**What you are asked to do**: Restating the data exactly is the whole task.

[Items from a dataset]
━━━━━━━━━━━━━━━━━━━━

(in the rows, 128 means zero)
One turn sends every row of this set to another row. A few are shown first. Where does it send the rows asked after them?
tor: [104 121 139  89 127 100 113 115 141 179 133 138 140 154 118 104 123 100
 128]
kekis: [115 103 130 105 101 128 116 124 143 165 155 116 120 150 147 114 137 113
 157]
Dapi: [118 110 165  94 114 109 110 134 146 163 164 123 159 157 133  95 136 128
 144]
kab: [128 146 154 138 129 113 103 129 108  97 142 125 156 148 156 134 136 135
 103]
disut: [128 134 155 135 137 119 124 136 100 101 121  96 164 149 130 112 125 152
 110]
buni: [116 137 141 140 131 136 113 124 117  95 121 111 151 144 144  97 118 159
 148]
Toz: [104 116 156 151 161 124 118 105 140 146 104 139 138 125 114 154 144 115
 144]
meri: [104 115 137 143 143 160 100 110 140 137 119 140 144 128 124 129 132 151
 172]
sifet: [131 137 141 141 129 154 103 121 109 100 151 127 151 131 159 119 138 150
 123]
nisep: [123 124 159 149 151 103 133 116 106 111 106 100 151 141 122 139 128 121
 106]
maguv: [113  92 138  96 107 113 103 119 134 174 155 115 149 171 116 135 124 128
 123]
Bov: [127 133 163 142 156 112 101 107 109 113 133 138 168 138 129 143 131 122
  94]
Gezu: [108 144 126 122 120 146 101 149 123 124 122 123 146 148 138 110 129 168
 155]
zit: [123  87 140 103 135 147 119 108 134 185 151 120 139 128 121 107 133 111
 139]
tamor: [118 122 160 134 148 108 127 138 114 145 108 111 149 141 111 163 146 123
 101]
Vago: [113 114 139  97 136 101 114 113 132 181 130 133 138 147 117 108 122  88
 128]
Bameb: [122 126 136 152 158 135  98  87 109 119 122 144 146 127 131 147 122 113
 112]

━━━━━━━━━━━━━━━━━━━━

**Final answer**:
(in the rows, 128 means zero)
One turn sends every row of this set to another row. A few are shown first. Where does it send the rows asked after them?
tor: [104 121 139  89 127 100 113 115 141 179 133 138 140 154 118 104 123 100
 128]
kekis: [115 103 130 105 101 128 116 124 143 165 155 116 120 150 147 114 137 113
 157]
Dapi: [118 110 165  94 114 109 110 134 146 163 164 123 159 157 133  95 136 128
 144]
kab: [128 146 154 138 129 113 103 129 108  97 142 125 156 148 156 134 136 135
 103]
disut: [128 134 155 135 137 119 124 136 100 101 121  96 164 149 130 112 125 152
 110]
buni: [116 137 141 140 131 136 113 124 117  95 121 111 151 144 144  97 118 159
 148]
Toz: [104 116 156 151 161 124 118 105 140 146 104 139 138 125 114 154 144 115
 144]
meri: [104 115 137 143 143 160 100 110 140 137 119 140 144 128 124 129 132 151
 172]
sifet: [131 137 141 141 129 154 103 121 109 100 151 127 151 131 159 119 138 150
 123]
nisep: [123 124 159 149 151 103 133 116 106 111 106 100 151 141 122 139 128 121
 106]
maguv: [113  92 138  96 107 113 103 119 134 174 155 115 149 171 116 135 124 128
 123]
Bov: [127 133 163 142 156 112 101 107 109 113 133 138 168 138 129 143 131 122
  94]
Gezu: [108 144 126 122 120 146 101 149 123 124 122 123 146 148 138 110 129 168
 155]
zit: [123  87 140 103 135 147 119 108 134 185 151 120 139 128 121 107 133 111
 139]
tamor: [118 122 160 134 148 108 127 138 114 145 108 111 149 141 111 163 146 123
 101]
Vago: [113 114 139  97 136 101 114 113 132 181 130 133 138 147 117 108 122  88
 128]
Bameb: [122 126 136 152 158 135  98  87 109 119 122 144 146 127 131 147 122 113
 112]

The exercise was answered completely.